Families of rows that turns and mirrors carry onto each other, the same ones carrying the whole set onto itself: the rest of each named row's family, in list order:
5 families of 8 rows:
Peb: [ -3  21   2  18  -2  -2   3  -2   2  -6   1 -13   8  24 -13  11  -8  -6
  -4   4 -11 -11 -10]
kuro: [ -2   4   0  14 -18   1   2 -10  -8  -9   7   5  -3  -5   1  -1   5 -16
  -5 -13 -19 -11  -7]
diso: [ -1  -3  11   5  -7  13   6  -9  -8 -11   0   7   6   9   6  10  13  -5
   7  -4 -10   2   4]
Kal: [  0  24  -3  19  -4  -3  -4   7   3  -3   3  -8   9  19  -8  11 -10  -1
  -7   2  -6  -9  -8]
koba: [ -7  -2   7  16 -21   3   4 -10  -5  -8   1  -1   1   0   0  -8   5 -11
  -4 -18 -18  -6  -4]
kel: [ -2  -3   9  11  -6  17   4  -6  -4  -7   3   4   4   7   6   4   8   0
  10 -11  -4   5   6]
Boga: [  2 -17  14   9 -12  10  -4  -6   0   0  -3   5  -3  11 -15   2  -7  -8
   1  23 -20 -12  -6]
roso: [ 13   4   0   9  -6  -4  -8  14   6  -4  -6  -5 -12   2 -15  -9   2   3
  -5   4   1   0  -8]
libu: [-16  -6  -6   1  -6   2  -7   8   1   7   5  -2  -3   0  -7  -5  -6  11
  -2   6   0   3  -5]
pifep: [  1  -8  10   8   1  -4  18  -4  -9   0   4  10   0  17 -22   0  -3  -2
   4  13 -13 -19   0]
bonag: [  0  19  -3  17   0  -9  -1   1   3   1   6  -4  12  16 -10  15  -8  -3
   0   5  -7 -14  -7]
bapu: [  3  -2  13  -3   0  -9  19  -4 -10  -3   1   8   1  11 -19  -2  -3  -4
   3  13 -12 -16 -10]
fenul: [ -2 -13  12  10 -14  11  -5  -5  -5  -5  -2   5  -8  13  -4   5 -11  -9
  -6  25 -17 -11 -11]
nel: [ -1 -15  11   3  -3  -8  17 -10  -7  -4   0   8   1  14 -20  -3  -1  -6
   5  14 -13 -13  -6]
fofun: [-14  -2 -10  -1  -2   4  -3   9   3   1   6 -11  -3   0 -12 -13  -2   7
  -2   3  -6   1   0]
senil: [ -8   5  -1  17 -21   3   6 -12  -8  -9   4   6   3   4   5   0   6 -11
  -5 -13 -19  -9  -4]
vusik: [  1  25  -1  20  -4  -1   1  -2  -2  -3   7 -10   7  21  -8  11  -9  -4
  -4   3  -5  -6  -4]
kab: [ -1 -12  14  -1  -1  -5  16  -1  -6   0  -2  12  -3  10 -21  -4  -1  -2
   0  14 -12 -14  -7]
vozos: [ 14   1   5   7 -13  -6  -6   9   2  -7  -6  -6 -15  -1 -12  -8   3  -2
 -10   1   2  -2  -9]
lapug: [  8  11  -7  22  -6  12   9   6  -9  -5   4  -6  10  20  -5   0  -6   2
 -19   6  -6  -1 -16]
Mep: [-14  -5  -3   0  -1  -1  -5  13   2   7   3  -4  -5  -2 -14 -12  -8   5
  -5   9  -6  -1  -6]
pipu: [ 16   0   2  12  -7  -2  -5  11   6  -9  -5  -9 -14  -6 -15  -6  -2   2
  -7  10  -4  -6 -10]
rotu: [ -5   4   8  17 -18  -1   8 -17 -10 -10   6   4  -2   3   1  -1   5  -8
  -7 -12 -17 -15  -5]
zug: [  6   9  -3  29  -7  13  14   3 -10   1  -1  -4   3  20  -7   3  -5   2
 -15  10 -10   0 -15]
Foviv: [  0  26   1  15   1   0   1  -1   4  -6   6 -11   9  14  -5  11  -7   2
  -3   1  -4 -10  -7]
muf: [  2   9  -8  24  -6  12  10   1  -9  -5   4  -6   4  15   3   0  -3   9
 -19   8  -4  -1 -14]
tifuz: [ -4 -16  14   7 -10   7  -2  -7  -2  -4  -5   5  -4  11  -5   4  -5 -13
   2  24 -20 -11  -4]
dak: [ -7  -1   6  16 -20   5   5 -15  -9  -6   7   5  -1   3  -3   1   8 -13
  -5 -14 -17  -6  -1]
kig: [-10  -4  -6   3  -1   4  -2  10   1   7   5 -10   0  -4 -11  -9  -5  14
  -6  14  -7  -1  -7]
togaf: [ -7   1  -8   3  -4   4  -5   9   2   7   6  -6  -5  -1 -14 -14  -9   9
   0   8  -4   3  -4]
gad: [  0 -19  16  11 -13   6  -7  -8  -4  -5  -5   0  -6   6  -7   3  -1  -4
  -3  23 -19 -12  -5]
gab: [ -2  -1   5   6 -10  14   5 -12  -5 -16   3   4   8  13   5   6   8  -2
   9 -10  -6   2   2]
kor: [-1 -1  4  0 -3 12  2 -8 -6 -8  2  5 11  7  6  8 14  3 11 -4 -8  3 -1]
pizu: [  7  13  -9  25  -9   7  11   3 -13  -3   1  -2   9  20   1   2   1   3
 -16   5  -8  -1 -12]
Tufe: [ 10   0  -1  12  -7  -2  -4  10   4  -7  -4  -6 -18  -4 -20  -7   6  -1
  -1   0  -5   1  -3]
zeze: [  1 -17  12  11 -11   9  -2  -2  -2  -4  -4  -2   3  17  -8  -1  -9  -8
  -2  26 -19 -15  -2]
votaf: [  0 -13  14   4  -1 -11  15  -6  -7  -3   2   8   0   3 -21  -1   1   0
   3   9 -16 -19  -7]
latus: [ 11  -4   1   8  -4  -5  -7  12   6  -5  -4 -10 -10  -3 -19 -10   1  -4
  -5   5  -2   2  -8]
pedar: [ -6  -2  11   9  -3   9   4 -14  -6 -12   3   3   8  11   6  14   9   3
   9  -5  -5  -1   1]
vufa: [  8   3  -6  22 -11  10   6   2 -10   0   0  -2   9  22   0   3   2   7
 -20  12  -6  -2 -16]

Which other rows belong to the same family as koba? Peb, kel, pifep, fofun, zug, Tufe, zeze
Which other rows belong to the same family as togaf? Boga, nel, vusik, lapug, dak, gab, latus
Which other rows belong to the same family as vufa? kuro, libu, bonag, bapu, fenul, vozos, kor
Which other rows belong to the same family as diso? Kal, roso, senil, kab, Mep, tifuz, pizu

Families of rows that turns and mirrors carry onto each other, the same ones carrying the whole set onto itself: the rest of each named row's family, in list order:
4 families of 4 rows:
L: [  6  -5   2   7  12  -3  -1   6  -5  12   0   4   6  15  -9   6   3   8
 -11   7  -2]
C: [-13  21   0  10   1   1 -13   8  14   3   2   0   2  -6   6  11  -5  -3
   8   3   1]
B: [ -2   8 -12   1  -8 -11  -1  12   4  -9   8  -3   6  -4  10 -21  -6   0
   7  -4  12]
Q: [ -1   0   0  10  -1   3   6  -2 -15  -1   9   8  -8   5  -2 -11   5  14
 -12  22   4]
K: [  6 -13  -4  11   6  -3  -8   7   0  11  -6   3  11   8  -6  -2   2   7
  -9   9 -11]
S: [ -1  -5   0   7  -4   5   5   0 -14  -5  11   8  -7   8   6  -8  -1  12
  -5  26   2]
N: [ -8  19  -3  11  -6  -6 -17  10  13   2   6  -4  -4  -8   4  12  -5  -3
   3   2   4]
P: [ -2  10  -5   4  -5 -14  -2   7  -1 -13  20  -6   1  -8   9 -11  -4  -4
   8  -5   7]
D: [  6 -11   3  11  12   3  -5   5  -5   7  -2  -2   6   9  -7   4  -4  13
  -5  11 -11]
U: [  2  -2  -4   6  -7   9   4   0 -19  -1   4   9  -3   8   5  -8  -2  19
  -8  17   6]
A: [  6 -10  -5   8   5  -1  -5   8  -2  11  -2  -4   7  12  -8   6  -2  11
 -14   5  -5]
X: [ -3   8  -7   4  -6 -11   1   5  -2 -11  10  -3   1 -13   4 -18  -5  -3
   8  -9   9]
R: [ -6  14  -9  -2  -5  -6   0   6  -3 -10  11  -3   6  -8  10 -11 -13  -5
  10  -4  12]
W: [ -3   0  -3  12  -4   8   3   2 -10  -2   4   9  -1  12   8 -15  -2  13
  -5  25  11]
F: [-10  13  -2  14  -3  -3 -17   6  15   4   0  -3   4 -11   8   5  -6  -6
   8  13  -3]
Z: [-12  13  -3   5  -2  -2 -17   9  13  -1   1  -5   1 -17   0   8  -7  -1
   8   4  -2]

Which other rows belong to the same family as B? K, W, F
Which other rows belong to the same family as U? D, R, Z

********

EXERCISE DETAILS
Locate the lines above that contain "latus" and copy them.

SOLUTION TO THE PROBLEM
latus: [ 11  -4   1   8  -4  -5  -7  12   6  -5  -4 -10 -10  -3 -19 -10   1  -4
Which other rows belong to the same family as togaf? Boga, nel, vusik, lapug, dak, gab, latus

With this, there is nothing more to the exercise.